Below are the code and all the weights of a small trained network. Each question names an input and a target symbol and asks about switching units off, where a switched-off unit gives its printed mean instead of its output.

import numpy as np


def w(rows, s, z=0):
    codes = np.array(rows[::2]) - 128.0
    scale = np.full(codes.shape[1], s)
    scale[-1] = z or s
    return codes * scale


def f(y):
    return np.maximum(y, 0)


def softmax(a):
    e = np.exp(a - a.max(-1, keepdims=True))
    return e / e.sum(-1, keepdims=True)


def log_softmax(a):
    a = a - a.max(-1, keepdims=True)
    return a - np.log(np.exp(a).sum(-1, keepdims=True))


def net(x, mask):
    ids = ['ΓΘΣΦαβεζημξπτω'.index(c) for c in x.split()]
    T = len(ids)
    res = E[ids] + P[:T]
    u = 0
    for l in range(3):
        r = res
        for j in range(2):
            rows = slice(3 * j, 3 * j + 3)
            q, k, v = (r @ M[l][rows].T for M in (Q, K, V))
            z = softmax(np.where(np.tri(T) > 0, q @ k.T / 3**0.5, -1e9)) @ v
            o = O[l][rows]
            res = res + np.where(mask[u + j], z, o[:, -1]) @ o[:, :-1]
        u += 2
        y = f(res @ A[l][:, :-1].T + A[l][:, -1])
        res = res + np.where(mask[u : u + 4], y, B[l][:, -1]) @ B[l][:, :-1]
        u += 4
    return log_softmax(res[-1] @ U[:, :-1].T + U[:, -1])


Q, K, V, O, A, B = {}, {}, {}, {}, {}, {}
E = w([
[11,167,252,144,154],'Γ',
[151,138,57,111,130],'Θ',
[199,182,109,78,154],'Σ',
[137,235,111,204,187],'Φ',
[95,69,117,90,158],'α',
[220,82,105,116,173],'β',
[89,108,142,82,186],'ε',
[11,168,120,49,112],'ζ',
[139,136,43,100,74],'η',
[30,181,98,53,32],'μ',
[86,126,58,245,102],'ξ',
[153,179,132,234,36],'π',
[230,163,88,111,86],'τ',
[173,101,89,121,60],'ω',
],0.016)
P = w([
[163,232,73,39,124],'0',
[202,120,196,126,128],'1',
[163,109,195,157,135],'2',
[140,103,195,184,132],'3',
[134,89,198,212,131],'4',
[124,82,203,233,138],'5',
[114,77,208,254,139],'6',
],0.007)
Q[0] = w([
[163,49,118,120,218],'0.h0',
[105,85,139,111,139],'0.h0',
[134,75,156,98,155],'0.h0',
[252,168,54,205,113],'0.h1',
[1,113,189,92,133],'0.h1',
[156,159,84,126,108],'0.h1',
],0.016)
K[0] = w([
[120,161,123,174,148],'0.h0',
[100,183,168,208,139],'0.h0',
[128,157,125,203,103],'0.h0',
[168,69,127,6,110],'0.h1',
[95,150,189,229,126],'0.h1',
[126,169,92,54,95],'0.h1',
],0.016)
V[0] = w([
[125,122,120,61,211],'0.h0',
[139,29,166,3,59],'0.h0',
[188,41,88,56,28],'0.h0',
[173,155,30,86,173],'0.h1',
[159,23,169,111,9],'0.h1',
[91,47,27,113,100],'0.h1',
],0.0065)
O[0] = w([
[156,57,145,119,222,156],'0.h0',
[191,111,168,173,136,100],'0.h0',
[112,62,104,106,191,116],'0.h0',
[157,109,55,176,141,225],'0.h1',
[225,67,205,106,19,4],'0.h1',
[97,57,38,2,67,103],'0.h1',
],0.0073,0.0033)
A[0] = w([
[161,102,61,151,130,179],'0.n0',
[85,139,153,195,46,251],'0.n1',
[138,102,41,199,103,156],'0.n2',
[254,109,107,170,137,241],'0.n3',
],0.0077,0.002)
B[0] = w([
[176,107,98,175,156,224],'0.n0',
[92,153,21,102,125,216],'0.n1',
[172,143,44,16,39,243],'0.n2',
[110,198,2,198,67,254],'0.n3',
],0.0078,0.0062)
Q[1] = w([
[71,120,230,102,104],'1.h0',
[114,214,104,127,114],'1.h0',
[175,223,121,108,93],'1.h0',
[234,168,9,149,127],'1.h1',
[94,198,73,118,164],'1.h1',
[242,58,153,208,177],'1.h1',
],0.011)
K[1] = w([
[123,71,187,182,72],'1.h0',
[72,156,139,135,124],'1.h0',
[119,194,84,106,136],'1.h0',
[179,221,79,1,179],'1.h1',
[13,197,103,122,169],'1.h1',
[223,133,189,67,182],'1.h1',
],0.0097)
V[1] = w([
[179,57,121,62,124],'1.h0',
[159,163,93,56,165],'1.h0',
[123,155,150,29,120],'1.h0',
[88,149,32,185,114],'1.h1',
[156,174,212,87,100],'1.h1',
[158,164,121,190,2],'1.h1',
],0.0085)
O[1] = w([
[193,100,139,46,177,89],'1.h0',
[130,190,117,79,243,198],'1.h0',
[57,213,149,41,69,140],'1.h0',
[77,190,100,185,159,253],'1.h1',
[104,48,214,125,65,59],'1.h1',
[230,228,173,86,3,135],'1.h1',
],0.0062,0.016)
A[1] = w([
[120,108,59,116,86,193],'1.n0',
[124,77,57,35,2,129],'1.n1',
[57,162,107,141,116,255],'1.n2',
[74,123,90,32,109,111],'1.n3',
],0.0075,0.0017)
B[1] = w([
[109,185,160,134,255,204],'1.n0',
[167,104,187,193,134,167],'1.n1',
[102,107,230,45,104,251],'1.n2',
[220,137,114,88,223,172],'1.n3',
],0.0094,0.015)
Q[2] = w([
[129,165,147,151,166],'2.h0',
[125,173,118,108,111],'2.h0',
[141,138,52,173,119],'2.h0',
[171,130,10,136,104],'2.h1',
[114,163,147,92,121],'2.h1',
[141,78,185,83,123],'2.h1',
],0.013)
K[2] = w([
[97,138,131,78,157],'2.h0',
[141,153,129,84,122],'2.h0',
[220,161,83,91,254],'2.h0',
[201,122,107,74,221],'2.h1',
[151,170,136,29,65],'2.h1',
[128,58,100,162,30],'2.h1',
],0.0097)
V[2] = w([
[132,194,173,239,63],'2.h0',
[254,73,210,207,212],'2.h0',
[70,158,205,99,202],'2.h0',
[106,148,218,20,150],'2.h1',
[113,163,44,26,54],'2.h1',
[198,98,120,137,97],'2.h1',
],0.0082)
O[2] = w([
[60,211,165,194,130,63],'2.h0',
[227,116,67,170,187,92],'2.h0',
[96,140,151,68,166,255],'2.h0',
[201,120,255,104,178,227],'2.h1',
[113,148,146,66,28,147],'2.h1',
[187,166,126,109,124,46],'2.h1',
],0.008,0.026)
A[2] = w([
[134,12,27,194,61,128],'2.n0',
[61,79,191,133,6,2],'2.n1',
[198,75,44,3,136,165],'2.n2',
[75,92,97,18,106,107],'2.n3',
],0.0058,0.0066)
B[2] = w([
[104,87,194,221,81,137],'2.n0',
[245,92,23,191,143,178],'2.n1',
[108,94,122,153,48,251],'2.n2',
[98,122,147,166,141,180],'2.n3',
],0.011,0.031)
U = w([
[157,113,236,200,106,17],'Γ',
[57,124,84,31,21,170],'Θ',
[138,209,66,73,251,118],'Σ',
[23,138,134,120,110,135],'Φ',
[156,59,184,155,18,129],'α',
[110,134,114,166,90,195],'β',
[158,103,99,103,253,189],'ε',
[102,84,192,61,55,48],'ζ',
[210,167,94,56,112,250],'η',
[250,181,168,58,203,85],'μ',
[122,221,140,4,120,109],'ξ',
[173,172,186,123,5,251],'π',
[130,227,78,73,106,35],'τ',
[212,192,123,148,191,78],'ω',
],0.0058,0.0029)

Each question gives the input, a string of symbols that net reads in full, and the target symbol t.
The units are the heads (3 rows each of Q, K, V and O) and the neurons (one row each of A and B). Each row of codes is followed by its name. A weight is (code - 128) times the scale printed after its matrix; where a second scale follows, it is the last column's (O, A, B and U).
mask holds one flag per unit, layer by layer, with each layer's heads first. A switched-off unit (its flag False) gives its mean, the last column of its rows in O or B, instead of its output. The means were averaged over made-up inputs and are rounded, as every weight is.
A unit's drop is (log p(t) with every unit on - log p(t) with that unit switched off) / (log p(t) with every unit on - log p(t) with every unit switched off).
The circuit of an input: a set's keep is (log p(t) with only the set's units on - log p(t) with every unit switched off) / (log p(t) with every unit on - log p(t) with every unit switched off). Starting from the 12 units with the biggest drops (on a tie, the unit counted first), units are removed one at a time, each time the one whose removal leaves the highest keep (on an exact tie, the one counted first), for as long as the keep stays at least 0.8.
circuit, biggest first: the units of the circuit, biggest drop first
most important unit: the unit with the biggest drop
top k neurons: the k neurons with the biggest drops, biggest first
top k neurons in layer l: the k neurons of layer l with the biggest drops, biggest first
which heads matter: for each layer, one digit per head in row order, 1 if its drop is at least 0.15 and else 0, layers parted by /
input ξ τ η μ, target ξ: which heads matter => 10 / 01 / 00
input Σ ε α, target α: most important unit => 1.n0
input Φ π Φ Θ β Θ, target Φ: circuit, biggest first => [1.h0, 2.h0, 0.h0]
input η Θ π ε β Σ Φ, target η: which heads matter => 01 / 10 / 10
input Θ ε Σ ε, target ε: which heads matter => 00 / 01 / 01
input Γ η μ η Σ, target Γ: top 4 neurons => [0.n1, 0.n3, 1.n2, 0.n2]
input Φ τ Φ, target Φ: which heads matter => 01 / 00 / 10
input ε η ξ, target ε: circuit, biggest first => [1.h1, 2.h0, 0.h0]
input Φ η ε, target Φ: which heads matter => 11 / 00 / 00
input Σ Σ β ω α, target α: which heads matter => 01 / 11 / 10
input Θ α Γ τ Θ Σ, target Θ: which heads matter => 01 / 00 / 11
input ξ ζ α Θ π, target ξ: which heads matter => 00 / 01 / 00
input η ξ ε π, target η: top 2 neurons in layer 1 => [1.n1, 1.n0]
input α Σ π ξ ξ, target α: most important unit => 2.h0
input ξ μ Φ α μ α τ, target ξ: which heads matter => 10 / 01 / 00
input τ μ η Θ, target τ: which heads matter => 01 / 01 / 11
input τ η η μ ε Θ, target τ: top 2 neurons => [0.n2, 0.n3]
input Σ Γ μ ω Σ Σ Θ, target Σ: which heads matter => 11 / 10 / 00
input ω μ Σ μ, target μ: top 2 neurons => [1.n1, 0.n2]
input μ Θ ε Φ π Σ Φ, target μ: top 2 neurons => [1.n1, 1.n3]
input π Σ Γ Θ Θ, target π: most important unit => 0.n1
input ε τ η Σ Φ α, target Φ: which heads matter => 11 / 00 / 00
input μ π Σ π ω τ τ, target μ: top 3 neurons in layer 1 => [1.n1, 1.n3, 1.n0]
input τ ε η ξ ω ξ, target τ: top 4 neurons => [1.n0, 0.n3, 2.n2, 0.n2]
input π ε Φ Γ, target Γ: top 2 neurons in layer 2 => [2.n1, 2.n2]
input Θ Θ Θ ε α μ Θ, target Θ: top 2 neurons => [2.n2, 0.n2]
input ξ τ Φ α α ω Θ, target ξ: top 2 neurons in layer 2 => [2.n2, 2.n1]
input τ μ τ Φ, target τ: most important unit => 2.h1
input π τ μ, target π: which heads matter => 01 / 01 / 10
input η Σ ε μ Φ Φ, target η: top 4 neurons => [1.n1, 0.n2, 1.n3, 2.n2]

....

== PROBLEM REQUIREMENTS ==
Your task is to reproduce exactly the lines that begin with the one containing "input τ μ τ" and continue to the end of the data, both ends included.

== EXERCISE RESPONSE ==
input τ μ τ Φ, target τ: most important unit => 2.h1
input π τ μ, target π: which heads matter => 01 / 01 / 10
input η Σ ε μ Φ Φ, target η: top 4 neurons => [1.n1, 0.n2, 1.n3, 2.n2]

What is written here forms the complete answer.